(DATA FOR PROCESSING begins)

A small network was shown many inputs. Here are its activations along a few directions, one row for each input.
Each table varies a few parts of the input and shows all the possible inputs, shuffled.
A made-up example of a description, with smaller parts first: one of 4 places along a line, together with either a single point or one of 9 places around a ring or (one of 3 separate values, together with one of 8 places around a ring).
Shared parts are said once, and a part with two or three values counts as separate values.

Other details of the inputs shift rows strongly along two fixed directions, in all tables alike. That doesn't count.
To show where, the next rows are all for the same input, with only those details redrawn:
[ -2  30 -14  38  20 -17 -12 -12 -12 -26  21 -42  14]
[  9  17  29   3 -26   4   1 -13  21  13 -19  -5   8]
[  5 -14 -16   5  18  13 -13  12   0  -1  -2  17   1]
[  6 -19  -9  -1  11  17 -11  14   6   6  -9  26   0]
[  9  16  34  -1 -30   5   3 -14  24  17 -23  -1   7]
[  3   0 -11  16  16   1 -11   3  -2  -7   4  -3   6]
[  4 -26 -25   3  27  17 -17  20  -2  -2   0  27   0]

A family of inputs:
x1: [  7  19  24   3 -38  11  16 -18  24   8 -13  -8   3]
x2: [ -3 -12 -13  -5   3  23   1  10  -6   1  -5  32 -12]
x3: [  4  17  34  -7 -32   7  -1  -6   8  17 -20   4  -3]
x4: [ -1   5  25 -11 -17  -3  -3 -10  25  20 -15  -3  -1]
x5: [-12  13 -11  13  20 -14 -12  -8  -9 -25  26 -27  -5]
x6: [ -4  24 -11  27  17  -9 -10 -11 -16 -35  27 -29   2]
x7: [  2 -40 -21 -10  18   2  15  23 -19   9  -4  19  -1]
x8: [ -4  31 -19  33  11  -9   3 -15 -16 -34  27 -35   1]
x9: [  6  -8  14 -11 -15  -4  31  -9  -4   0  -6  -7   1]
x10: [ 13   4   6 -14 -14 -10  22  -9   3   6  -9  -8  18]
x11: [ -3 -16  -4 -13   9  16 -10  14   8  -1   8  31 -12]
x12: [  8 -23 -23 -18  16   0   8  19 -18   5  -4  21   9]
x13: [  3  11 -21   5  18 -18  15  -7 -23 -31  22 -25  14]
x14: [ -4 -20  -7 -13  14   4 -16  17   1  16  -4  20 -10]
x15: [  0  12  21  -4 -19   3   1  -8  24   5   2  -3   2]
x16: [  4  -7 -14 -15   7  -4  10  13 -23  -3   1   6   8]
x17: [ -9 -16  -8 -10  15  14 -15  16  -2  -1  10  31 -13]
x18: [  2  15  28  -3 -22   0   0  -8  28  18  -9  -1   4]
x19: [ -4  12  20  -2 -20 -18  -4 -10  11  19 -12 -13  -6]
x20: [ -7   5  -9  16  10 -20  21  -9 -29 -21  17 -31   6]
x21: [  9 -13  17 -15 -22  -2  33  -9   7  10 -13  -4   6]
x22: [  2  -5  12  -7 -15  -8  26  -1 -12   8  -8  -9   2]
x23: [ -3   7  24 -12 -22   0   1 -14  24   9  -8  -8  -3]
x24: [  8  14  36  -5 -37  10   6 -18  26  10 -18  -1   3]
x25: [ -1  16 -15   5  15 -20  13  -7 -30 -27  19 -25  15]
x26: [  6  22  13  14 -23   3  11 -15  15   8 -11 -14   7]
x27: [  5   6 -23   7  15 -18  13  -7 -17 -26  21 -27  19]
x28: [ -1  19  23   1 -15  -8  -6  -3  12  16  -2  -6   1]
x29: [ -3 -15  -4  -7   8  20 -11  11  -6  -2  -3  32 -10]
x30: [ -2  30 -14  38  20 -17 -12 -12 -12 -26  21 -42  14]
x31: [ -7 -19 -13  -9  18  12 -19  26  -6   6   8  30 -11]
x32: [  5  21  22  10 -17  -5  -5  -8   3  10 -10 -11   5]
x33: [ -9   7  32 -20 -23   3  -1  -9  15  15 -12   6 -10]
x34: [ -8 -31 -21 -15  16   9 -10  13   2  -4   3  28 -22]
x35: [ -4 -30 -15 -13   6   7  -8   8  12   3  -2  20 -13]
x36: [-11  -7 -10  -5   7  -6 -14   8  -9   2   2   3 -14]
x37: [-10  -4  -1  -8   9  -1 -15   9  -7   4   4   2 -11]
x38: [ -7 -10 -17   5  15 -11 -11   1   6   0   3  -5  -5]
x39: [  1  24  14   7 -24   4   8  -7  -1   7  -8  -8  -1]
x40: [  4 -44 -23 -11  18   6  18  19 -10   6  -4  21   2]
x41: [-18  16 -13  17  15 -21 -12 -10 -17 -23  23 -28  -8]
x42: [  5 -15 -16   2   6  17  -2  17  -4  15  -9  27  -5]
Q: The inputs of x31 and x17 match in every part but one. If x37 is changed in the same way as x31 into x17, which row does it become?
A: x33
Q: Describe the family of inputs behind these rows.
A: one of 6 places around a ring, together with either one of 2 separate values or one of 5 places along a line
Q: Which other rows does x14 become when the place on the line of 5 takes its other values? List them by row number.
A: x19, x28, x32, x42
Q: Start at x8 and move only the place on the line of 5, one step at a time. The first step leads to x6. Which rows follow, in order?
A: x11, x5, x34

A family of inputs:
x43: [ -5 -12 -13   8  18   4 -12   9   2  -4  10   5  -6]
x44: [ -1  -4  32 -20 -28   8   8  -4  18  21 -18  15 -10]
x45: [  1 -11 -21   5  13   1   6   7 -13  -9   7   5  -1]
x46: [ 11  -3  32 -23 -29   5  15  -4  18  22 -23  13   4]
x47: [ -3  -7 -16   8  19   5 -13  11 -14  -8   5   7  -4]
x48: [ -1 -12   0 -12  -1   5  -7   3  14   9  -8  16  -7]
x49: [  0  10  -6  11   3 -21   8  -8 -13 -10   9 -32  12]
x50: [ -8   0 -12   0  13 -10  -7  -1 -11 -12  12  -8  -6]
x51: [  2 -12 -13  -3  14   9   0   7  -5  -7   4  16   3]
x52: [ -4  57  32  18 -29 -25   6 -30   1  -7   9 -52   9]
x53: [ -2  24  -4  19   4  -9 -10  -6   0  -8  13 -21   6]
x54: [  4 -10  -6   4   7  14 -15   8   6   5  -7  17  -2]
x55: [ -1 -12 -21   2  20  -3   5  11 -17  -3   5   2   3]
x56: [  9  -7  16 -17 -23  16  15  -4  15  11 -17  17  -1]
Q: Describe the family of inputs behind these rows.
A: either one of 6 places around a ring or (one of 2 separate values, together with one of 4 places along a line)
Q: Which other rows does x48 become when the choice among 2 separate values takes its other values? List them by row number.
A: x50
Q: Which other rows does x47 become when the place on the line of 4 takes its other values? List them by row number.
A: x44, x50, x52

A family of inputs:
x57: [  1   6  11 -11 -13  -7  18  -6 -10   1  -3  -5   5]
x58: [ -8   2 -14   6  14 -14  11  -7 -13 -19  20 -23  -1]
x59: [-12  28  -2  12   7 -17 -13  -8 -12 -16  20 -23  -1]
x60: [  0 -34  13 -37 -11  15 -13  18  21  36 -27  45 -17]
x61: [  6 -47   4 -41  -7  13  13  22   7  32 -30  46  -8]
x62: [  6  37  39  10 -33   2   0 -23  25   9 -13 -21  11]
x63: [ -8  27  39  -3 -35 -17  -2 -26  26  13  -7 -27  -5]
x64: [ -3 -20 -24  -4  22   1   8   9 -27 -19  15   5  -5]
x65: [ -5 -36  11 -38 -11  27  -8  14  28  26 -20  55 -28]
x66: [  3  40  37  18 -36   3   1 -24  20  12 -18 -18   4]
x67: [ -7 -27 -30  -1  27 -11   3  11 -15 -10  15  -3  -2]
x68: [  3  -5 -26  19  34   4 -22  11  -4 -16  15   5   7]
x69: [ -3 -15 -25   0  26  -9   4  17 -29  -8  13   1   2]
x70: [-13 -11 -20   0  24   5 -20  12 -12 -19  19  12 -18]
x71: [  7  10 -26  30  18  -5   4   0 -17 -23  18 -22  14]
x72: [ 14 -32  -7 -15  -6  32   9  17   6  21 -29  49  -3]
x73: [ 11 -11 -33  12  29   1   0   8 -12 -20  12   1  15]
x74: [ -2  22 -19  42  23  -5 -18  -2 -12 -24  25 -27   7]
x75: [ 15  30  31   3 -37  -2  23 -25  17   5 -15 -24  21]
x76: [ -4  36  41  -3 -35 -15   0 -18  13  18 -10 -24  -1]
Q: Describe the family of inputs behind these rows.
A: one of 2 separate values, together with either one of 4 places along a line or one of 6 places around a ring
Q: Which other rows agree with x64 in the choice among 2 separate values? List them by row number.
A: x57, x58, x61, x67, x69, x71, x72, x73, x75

(DATA FOR PROCESSING ends)

## YOUR INSTRUCTIONS
What is needed is every line from the beginning of the data up to and including the line with "Each table varies", given again word for word.

## REPLY TO THE EXERCISE
A small network was shown many inputs. Here are its activations along a few directions, one row for each input.
Each table varies a few parts of the input and shows all the possible inputs, shuffled.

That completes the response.